REQUIREMENT:
Write out every line below that includes the word "drops".

==== RECORDS SHOWN

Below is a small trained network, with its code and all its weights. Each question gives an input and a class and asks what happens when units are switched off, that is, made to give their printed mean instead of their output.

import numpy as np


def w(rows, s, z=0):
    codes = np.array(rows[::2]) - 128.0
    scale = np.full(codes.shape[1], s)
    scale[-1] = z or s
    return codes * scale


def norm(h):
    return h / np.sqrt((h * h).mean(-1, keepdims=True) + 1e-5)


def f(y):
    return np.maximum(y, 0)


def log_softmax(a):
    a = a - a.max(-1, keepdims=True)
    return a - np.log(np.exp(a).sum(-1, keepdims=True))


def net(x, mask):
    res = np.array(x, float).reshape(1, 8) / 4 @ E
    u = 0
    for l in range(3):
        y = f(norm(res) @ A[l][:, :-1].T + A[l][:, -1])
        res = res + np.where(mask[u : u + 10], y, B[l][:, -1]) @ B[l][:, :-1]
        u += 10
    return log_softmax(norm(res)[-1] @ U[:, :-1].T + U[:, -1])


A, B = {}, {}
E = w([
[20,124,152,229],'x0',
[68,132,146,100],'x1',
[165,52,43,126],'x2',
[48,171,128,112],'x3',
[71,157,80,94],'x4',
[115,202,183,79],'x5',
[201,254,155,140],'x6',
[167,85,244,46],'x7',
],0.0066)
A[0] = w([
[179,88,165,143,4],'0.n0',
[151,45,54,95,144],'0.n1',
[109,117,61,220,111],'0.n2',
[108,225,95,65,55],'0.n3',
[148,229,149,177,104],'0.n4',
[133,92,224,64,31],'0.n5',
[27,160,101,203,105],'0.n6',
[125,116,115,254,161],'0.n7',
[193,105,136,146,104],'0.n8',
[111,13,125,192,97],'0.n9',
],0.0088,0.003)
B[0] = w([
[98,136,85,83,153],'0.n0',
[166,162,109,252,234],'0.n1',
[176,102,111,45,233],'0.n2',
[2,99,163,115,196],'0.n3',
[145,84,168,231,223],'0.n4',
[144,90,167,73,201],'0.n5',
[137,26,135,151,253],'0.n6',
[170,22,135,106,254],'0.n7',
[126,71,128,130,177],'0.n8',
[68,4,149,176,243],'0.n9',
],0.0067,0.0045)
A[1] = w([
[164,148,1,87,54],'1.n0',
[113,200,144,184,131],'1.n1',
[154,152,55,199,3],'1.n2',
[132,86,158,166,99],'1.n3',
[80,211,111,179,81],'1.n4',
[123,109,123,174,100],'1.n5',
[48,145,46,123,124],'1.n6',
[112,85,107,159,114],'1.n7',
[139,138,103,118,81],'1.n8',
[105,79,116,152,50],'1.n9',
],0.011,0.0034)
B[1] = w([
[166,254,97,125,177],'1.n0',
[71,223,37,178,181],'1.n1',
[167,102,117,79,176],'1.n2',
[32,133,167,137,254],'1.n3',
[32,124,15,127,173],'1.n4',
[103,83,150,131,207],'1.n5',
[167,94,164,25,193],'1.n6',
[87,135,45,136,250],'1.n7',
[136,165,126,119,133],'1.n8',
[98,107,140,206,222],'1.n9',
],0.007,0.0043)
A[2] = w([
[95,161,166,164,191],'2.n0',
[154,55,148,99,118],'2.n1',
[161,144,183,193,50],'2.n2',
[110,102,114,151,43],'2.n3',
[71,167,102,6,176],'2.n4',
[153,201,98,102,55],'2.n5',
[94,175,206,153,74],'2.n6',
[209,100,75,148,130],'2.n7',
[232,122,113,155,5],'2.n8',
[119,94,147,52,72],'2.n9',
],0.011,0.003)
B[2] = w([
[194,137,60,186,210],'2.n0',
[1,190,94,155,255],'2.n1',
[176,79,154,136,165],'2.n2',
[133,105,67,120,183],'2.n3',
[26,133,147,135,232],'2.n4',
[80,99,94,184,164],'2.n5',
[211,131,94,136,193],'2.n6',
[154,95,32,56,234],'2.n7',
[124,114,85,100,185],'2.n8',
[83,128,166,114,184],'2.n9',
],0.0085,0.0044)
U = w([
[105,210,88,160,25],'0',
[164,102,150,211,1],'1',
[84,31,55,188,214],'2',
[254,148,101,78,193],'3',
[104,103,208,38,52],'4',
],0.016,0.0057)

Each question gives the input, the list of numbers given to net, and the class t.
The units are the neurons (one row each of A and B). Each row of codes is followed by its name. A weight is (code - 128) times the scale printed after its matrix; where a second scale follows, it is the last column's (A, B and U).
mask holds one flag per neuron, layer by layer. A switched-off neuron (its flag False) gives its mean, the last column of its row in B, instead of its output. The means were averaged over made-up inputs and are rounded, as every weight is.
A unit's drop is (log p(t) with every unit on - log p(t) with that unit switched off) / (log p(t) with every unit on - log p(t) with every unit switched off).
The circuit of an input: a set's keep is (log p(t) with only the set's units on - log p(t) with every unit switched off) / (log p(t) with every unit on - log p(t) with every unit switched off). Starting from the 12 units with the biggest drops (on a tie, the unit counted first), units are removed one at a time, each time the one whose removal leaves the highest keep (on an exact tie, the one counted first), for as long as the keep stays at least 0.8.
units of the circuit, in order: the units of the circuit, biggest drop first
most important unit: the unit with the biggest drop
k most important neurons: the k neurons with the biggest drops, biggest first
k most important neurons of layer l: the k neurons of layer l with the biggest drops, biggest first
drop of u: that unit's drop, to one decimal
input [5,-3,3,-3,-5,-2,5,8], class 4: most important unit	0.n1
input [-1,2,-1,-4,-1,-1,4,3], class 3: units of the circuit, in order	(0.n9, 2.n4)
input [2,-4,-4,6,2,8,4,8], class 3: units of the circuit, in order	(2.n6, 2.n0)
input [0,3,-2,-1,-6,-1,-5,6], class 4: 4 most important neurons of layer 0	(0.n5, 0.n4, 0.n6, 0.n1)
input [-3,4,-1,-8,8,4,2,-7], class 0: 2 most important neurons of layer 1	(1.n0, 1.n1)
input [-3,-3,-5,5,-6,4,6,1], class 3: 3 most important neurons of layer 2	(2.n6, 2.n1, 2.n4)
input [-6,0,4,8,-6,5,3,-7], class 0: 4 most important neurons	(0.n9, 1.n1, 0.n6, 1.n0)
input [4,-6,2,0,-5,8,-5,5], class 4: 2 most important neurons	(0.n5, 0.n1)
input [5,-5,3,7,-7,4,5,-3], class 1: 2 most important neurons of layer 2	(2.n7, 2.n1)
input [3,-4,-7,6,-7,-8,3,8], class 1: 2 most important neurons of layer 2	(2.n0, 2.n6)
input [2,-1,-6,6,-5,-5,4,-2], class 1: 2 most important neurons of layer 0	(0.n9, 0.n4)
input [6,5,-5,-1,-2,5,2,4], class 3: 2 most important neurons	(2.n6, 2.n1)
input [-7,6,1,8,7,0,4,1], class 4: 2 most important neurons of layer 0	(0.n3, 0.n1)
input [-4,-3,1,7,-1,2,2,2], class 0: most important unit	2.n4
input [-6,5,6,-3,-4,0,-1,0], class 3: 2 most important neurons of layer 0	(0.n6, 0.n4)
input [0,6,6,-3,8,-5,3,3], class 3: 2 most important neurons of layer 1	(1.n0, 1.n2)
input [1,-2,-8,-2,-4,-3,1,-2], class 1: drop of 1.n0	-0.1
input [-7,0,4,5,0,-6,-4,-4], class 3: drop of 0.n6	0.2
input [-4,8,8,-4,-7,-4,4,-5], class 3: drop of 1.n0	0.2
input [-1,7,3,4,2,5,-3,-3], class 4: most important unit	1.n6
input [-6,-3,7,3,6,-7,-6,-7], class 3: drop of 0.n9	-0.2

========

TASK SOLUTION:
The circuit of an input: a set's keep is (log p(t) with only the set's units on - log p(t) with every unit switched off) / (log p(t) with every unit on - log p(t) with every unit switched off). Starting from the 12 units with the biggest drops (on a tie, the unit counted first), units are removed one at a time, each time the one whose removal leaves the highest keep (on an exact tie, the one counted first), for as long as the keep stays at least 0.8.
k most important neurons: the k neurons with the biggest drops, biggest first
k most important neurons of layer l: the k neurons of layer l with the biggest drops, biggest first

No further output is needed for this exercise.